**Assigned task**
Copy each line of the entries that contains the word "point".

**Stored records**
-*-
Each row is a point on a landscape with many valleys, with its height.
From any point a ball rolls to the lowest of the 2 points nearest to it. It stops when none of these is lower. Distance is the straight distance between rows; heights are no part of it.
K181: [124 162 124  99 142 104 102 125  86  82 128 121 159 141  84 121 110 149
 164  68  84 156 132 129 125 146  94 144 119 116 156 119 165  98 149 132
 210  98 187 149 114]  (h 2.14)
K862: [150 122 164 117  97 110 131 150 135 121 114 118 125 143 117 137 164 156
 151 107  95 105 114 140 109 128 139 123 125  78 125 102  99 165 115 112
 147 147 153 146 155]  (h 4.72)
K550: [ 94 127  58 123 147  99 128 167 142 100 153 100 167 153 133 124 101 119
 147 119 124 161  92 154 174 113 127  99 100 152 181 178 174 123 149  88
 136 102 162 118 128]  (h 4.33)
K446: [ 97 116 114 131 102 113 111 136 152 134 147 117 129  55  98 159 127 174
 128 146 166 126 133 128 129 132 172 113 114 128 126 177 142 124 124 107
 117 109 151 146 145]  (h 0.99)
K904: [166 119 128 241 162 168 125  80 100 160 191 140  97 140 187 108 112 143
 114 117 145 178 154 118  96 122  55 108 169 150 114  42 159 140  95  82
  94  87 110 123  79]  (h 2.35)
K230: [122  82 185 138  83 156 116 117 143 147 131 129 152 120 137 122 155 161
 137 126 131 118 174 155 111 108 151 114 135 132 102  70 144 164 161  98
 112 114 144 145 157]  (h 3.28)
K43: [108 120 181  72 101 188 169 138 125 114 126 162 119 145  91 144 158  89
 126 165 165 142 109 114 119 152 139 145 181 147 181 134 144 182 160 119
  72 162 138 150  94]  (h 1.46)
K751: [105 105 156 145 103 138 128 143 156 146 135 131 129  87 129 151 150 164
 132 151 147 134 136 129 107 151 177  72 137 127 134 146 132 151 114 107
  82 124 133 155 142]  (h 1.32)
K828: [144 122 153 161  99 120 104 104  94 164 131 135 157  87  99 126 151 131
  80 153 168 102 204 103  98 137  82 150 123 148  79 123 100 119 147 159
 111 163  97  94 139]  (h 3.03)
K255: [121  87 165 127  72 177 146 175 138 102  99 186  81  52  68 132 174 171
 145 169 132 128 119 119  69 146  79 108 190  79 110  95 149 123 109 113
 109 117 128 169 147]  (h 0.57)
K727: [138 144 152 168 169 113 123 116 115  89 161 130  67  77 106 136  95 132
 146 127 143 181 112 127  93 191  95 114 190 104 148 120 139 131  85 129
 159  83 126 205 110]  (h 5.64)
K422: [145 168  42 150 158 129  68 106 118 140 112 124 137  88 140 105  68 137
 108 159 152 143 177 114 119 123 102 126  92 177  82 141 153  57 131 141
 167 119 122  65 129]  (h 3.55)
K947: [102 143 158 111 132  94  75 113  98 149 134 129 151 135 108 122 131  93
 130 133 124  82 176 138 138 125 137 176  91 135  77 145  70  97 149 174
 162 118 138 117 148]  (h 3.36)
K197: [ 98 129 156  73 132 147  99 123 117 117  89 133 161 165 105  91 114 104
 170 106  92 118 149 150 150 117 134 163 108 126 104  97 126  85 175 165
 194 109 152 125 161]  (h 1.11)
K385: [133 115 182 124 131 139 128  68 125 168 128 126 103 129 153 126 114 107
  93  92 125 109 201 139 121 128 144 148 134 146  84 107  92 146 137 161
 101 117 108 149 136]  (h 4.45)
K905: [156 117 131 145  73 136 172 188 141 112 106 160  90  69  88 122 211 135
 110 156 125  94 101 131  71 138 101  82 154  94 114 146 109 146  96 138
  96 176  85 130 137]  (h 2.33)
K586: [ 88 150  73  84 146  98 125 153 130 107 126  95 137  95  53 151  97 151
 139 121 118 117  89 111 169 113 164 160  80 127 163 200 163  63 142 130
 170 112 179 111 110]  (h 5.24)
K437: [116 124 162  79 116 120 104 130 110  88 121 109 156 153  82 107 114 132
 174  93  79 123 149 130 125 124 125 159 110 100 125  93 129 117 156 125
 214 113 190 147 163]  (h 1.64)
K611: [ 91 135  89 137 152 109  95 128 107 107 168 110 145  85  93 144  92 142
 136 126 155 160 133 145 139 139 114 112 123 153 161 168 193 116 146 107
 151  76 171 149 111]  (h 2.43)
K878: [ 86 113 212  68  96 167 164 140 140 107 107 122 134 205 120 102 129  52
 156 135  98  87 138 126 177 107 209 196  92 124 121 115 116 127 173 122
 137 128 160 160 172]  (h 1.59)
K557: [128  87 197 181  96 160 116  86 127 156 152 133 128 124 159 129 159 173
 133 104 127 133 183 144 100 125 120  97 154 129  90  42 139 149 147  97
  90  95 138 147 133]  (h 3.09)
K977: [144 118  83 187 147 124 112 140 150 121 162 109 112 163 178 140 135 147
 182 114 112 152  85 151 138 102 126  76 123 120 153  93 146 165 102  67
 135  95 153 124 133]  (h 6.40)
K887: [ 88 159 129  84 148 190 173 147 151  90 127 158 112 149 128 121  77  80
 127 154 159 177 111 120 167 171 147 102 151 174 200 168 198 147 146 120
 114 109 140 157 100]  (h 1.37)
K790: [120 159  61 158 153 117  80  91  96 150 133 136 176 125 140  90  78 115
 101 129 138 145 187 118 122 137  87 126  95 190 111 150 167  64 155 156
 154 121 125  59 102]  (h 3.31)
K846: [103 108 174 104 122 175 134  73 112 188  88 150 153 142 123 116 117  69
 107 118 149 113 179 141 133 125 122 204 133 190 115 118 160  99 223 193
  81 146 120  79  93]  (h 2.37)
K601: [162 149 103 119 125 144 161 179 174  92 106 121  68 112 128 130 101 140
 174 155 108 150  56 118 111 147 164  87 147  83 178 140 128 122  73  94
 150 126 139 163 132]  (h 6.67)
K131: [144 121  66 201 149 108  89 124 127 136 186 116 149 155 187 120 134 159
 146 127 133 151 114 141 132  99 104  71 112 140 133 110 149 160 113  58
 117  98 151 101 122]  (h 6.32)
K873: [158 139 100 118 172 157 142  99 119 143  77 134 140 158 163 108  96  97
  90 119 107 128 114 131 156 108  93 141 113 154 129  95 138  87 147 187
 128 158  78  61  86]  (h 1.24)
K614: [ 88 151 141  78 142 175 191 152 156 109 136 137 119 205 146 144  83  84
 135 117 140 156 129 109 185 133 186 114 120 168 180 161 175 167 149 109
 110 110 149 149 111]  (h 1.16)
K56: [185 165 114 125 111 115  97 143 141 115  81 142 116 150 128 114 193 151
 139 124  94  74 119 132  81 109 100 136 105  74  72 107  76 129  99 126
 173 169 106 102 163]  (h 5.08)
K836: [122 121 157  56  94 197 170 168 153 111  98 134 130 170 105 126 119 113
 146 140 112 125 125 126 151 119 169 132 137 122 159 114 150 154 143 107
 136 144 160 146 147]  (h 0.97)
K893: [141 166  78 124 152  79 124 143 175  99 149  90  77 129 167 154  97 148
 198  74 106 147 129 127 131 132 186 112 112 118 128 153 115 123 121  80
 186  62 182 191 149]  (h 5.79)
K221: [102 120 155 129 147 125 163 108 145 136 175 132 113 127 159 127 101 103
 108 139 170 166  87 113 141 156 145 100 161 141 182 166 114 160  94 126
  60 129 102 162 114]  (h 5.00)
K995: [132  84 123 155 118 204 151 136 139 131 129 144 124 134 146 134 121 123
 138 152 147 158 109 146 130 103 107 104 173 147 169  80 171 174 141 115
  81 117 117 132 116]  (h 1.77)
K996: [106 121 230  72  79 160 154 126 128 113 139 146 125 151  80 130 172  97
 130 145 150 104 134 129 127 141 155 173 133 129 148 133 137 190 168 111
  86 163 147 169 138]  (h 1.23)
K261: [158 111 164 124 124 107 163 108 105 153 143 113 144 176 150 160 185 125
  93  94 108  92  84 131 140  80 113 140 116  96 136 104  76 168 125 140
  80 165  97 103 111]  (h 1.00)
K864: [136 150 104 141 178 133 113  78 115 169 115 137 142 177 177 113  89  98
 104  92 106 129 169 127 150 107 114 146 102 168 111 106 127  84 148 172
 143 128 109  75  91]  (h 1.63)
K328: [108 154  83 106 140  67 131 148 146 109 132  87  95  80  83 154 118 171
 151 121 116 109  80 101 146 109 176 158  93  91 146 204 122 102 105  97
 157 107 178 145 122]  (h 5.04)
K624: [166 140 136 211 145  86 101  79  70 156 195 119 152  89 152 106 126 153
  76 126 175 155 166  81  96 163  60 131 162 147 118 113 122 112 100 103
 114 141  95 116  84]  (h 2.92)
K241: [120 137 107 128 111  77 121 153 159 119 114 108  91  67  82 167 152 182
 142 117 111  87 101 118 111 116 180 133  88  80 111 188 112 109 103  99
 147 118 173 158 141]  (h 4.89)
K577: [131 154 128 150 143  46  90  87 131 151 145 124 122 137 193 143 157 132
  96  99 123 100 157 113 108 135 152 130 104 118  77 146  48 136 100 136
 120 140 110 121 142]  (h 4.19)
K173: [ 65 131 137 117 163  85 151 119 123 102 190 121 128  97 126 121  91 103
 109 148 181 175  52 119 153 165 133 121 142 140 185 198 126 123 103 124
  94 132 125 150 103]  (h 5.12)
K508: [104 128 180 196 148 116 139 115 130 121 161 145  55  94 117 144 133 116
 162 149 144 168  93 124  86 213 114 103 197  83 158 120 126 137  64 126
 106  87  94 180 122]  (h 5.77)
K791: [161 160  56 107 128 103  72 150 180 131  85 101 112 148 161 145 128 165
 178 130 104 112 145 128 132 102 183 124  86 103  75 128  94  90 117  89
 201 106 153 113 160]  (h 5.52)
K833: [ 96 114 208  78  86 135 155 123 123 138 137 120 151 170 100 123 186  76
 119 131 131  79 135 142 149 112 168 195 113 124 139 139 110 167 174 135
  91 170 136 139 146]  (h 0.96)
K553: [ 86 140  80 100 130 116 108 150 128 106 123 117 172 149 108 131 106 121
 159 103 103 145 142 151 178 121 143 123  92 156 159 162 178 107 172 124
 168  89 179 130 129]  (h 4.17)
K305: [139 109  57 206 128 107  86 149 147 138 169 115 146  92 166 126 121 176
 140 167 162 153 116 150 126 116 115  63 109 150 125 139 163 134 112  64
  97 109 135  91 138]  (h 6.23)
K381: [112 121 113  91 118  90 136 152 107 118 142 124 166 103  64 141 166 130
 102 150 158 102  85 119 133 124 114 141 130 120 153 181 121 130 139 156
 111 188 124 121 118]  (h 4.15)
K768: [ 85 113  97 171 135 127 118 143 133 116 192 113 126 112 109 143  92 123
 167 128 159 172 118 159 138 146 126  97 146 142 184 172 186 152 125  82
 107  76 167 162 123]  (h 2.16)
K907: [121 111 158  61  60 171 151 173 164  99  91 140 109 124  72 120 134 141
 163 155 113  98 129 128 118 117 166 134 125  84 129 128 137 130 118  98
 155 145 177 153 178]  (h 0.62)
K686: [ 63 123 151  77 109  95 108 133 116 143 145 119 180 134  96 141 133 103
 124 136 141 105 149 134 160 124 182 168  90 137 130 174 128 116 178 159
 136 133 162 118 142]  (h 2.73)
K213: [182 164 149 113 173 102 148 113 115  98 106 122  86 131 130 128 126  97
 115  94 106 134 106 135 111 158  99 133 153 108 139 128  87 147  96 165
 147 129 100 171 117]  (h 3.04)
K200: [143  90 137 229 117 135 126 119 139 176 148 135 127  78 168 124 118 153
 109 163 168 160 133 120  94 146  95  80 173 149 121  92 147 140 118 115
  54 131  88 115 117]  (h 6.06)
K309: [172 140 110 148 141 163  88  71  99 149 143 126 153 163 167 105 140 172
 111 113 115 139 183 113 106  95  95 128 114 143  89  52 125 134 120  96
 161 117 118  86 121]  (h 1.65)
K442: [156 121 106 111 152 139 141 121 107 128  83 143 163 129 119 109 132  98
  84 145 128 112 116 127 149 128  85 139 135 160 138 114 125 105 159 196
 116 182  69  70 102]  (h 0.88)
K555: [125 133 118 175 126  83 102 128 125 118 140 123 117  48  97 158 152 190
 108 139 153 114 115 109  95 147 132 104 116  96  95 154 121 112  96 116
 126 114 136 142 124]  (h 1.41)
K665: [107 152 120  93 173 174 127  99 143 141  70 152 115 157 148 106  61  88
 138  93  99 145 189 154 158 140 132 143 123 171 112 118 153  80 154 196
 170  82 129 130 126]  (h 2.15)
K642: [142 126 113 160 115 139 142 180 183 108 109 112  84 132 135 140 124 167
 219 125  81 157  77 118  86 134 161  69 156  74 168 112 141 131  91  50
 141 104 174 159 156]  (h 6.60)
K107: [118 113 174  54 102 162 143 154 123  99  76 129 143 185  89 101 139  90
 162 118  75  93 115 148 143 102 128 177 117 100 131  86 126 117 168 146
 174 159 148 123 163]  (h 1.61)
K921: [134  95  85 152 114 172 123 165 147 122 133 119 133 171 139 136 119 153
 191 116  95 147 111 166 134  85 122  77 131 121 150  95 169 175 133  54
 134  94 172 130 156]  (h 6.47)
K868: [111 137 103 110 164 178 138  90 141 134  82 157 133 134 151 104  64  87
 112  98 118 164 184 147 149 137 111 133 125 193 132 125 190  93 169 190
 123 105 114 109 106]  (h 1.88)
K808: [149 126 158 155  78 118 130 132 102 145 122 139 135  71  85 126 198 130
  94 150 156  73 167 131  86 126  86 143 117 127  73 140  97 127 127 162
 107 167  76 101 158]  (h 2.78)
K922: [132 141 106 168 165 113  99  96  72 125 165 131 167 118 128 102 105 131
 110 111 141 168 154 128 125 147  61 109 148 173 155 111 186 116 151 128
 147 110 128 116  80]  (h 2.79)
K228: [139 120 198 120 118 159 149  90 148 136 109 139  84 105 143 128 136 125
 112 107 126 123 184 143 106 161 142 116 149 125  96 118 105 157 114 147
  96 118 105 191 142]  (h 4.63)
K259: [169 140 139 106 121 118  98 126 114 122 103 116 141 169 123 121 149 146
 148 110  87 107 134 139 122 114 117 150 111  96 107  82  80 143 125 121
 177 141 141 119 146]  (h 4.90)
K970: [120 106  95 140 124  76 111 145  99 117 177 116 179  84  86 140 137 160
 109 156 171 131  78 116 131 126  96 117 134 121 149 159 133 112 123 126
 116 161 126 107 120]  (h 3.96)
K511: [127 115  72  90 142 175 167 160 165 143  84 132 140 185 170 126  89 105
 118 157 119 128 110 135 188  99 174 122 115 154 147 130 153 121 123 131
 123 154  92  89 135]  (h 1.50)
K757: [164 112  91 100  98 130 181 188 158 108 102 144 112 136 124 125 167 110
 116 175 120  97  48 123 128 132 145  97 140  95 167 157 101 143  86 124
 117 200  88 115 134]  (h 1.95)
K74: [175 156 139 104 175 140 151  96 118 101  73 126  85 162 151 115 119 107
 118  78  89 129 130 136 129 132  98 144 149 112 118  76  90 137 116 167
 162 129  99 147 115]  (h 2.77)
-*-
**Output for this task**
Each row is a point on a landscape with many valleys, with its height.
From any point a ball rolls to the lowest of the 2 points nearest to it. It stops when none of these is lower. Distance is the straight distance between rows; heights are no part of it.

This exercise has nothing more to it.